- [Aim of the task]:
In the listing below, repeat exactly every line from the first through the line containing "p, then q backwards: [ 9", with nothing else.

- [Records]:
┄┄┄┄┄┄┄┄┄┄┄┄┄┄┄┄┄┄┄┄

Each row is a point. Examples show where two turns around zero, p and q, send a point. Write where each new point lands after one turn and then the other. Backwards means that the second turn is done in reverse. Each puzzle has new turns, and all numbers are rounded.

Turn p:
[-11  44  42] => [-48  32 -21]
[-29 -27 -33] => [ 26 -41 -16]
[ 31 -20 -13] => [24  1 31]
[ 17  13 -18] => [20 19  0]
[-7 -9 22] => [-22 -10   6]
Turn q:
[-31  11  -6] => [18 28 -4]
[ 22 -25 -28] => [-22 -19 -32]
[-16 -27  -5] => [-21  21 -12]
[-32   5  10] => [ 9 31 10]
[ 43  -8 -14] => [-14 -42 -14]
[14 44 43] => [ 29 -19  53]
Where do these land?
p, then q backwards: [ 9  8 36] => [ -7 -31  21]
p, then q: [-14  11 -48] => [ -4 -41 -30]
q, then p: [ 41 -20   9] => [ -9 -46  -1]
q, then p backwards: [-36   1   3] => [24 26 -4]

Turn p:
[  9 -11   4   7  -6  -8] => [ -6 -14   6  -4   9   3]
[  9 -11 -12  -6   2   1] => [  9  -6  -7 -10   5   9]
[  4 -11  10  -3   8  -1] => [-1 -6  9 -6 -7 10]
[ 9  9  6 -7 -2 -7] => [ -1  -1   5 -10  -2 -13]
[ 7 13 -5  9  8  2] => [13  6  8  5  6 -8]
[  4 -18   3  -2   0  -6] => [ -6 -10   3  -9   2  13]
[ 7 15  0  6 -5 19] => [ 14  -5  -3  14  -5 -15]
[-48  13  -6  -3  -6  -1] => [-24  34 -20  20  -6   1]
Turn q:
[ -1 -16  -5  -3   7 -11] => [  1  -1 -16  -7  13   0]
[ -3  12  -2   4 -30   6] => [  6   2  10  -4 -26 -17]
[  7  -4 -12   5  16  -8] => [ -8   0 -11  10  16  -4]
[-10  -5 -15  -2  17   4] => [-17  13 -10   0   9   5]
[  8  -3  -9 -12   3  -1] => [ 6 11 -1  0 12 -5]
[-5 11 20  1  3 -3] => [ -3 -14  16  -3  -2  10]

┄┄┄┄┄┄┄┄┄┄┄┄┄┄┄┄┄┄┄┄

- [Output for this exercise]:
Each row is a point. Examples show where two turns around zero, p and q, send a point. Write where each new point lands after one turn and then the other. Backwards means that the second turn is done in reverse. Each puzzle has new turns, and all numbers are rounded.

Turn p:
[-11  44  42] => [-48  32 -21]
[-29 -27 -33] => [ 26 -41 -16]
[ 31 -20 -13] => [24  1 31]
[ 17  13 -18] => [20 19  0]
[-7 -9 22] => [-22 -10   6]
Turn q:
[-31  11  -6] => [18 28 -4]
[ 22 -25 -28] => [-22 -19 -32]
[-16 -27  -5] => [-21  21 -12]
[-32   5  10] => [ 9 31 10]
[ 43  -8 -14] => [-14 -42 -14]
[14 44 43] => [ 29 -19  53]
Where do these land?
p, then q backwards: [ 9  8 36] => [ -7 -31  21]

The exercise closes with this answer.